_Work required_: Return a verbatim reproduction of each line, starting at the line with "a = a - a.max(-1, keepdims=True)" and ending at the last line of the listing below.

+++

Below are the code and all the weights of a small trained network. Each question names an input and a target symbol and asks about switching units off, where a switched-off unit gives its printed mean instead of its output.

import numpy as np


def w(rows, s, z=0):
    codes = np.array(rows[::2]) - 128.0
    scale = np.full(codes.shape[1], s)
    scale[-1] = z or s
    return codes * scale


def f(y):
    return np.maximum(y, 0)


def softmax(a):
    e = np.exp(a - a.max(-1, keepdims=True))
    return e / e.sum(-1, keepdims=True)


def log_softmax(a):
    a = a - a.max(-1, keepdims=True)
    return a - np.log(np.exp(a).sum(-1, keepdims=True))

+++

_Written response_:
    a = a - a.max(-1, keepdims=True)
    return a - np.log(np.exp(a).sum(-1, keepdims=True))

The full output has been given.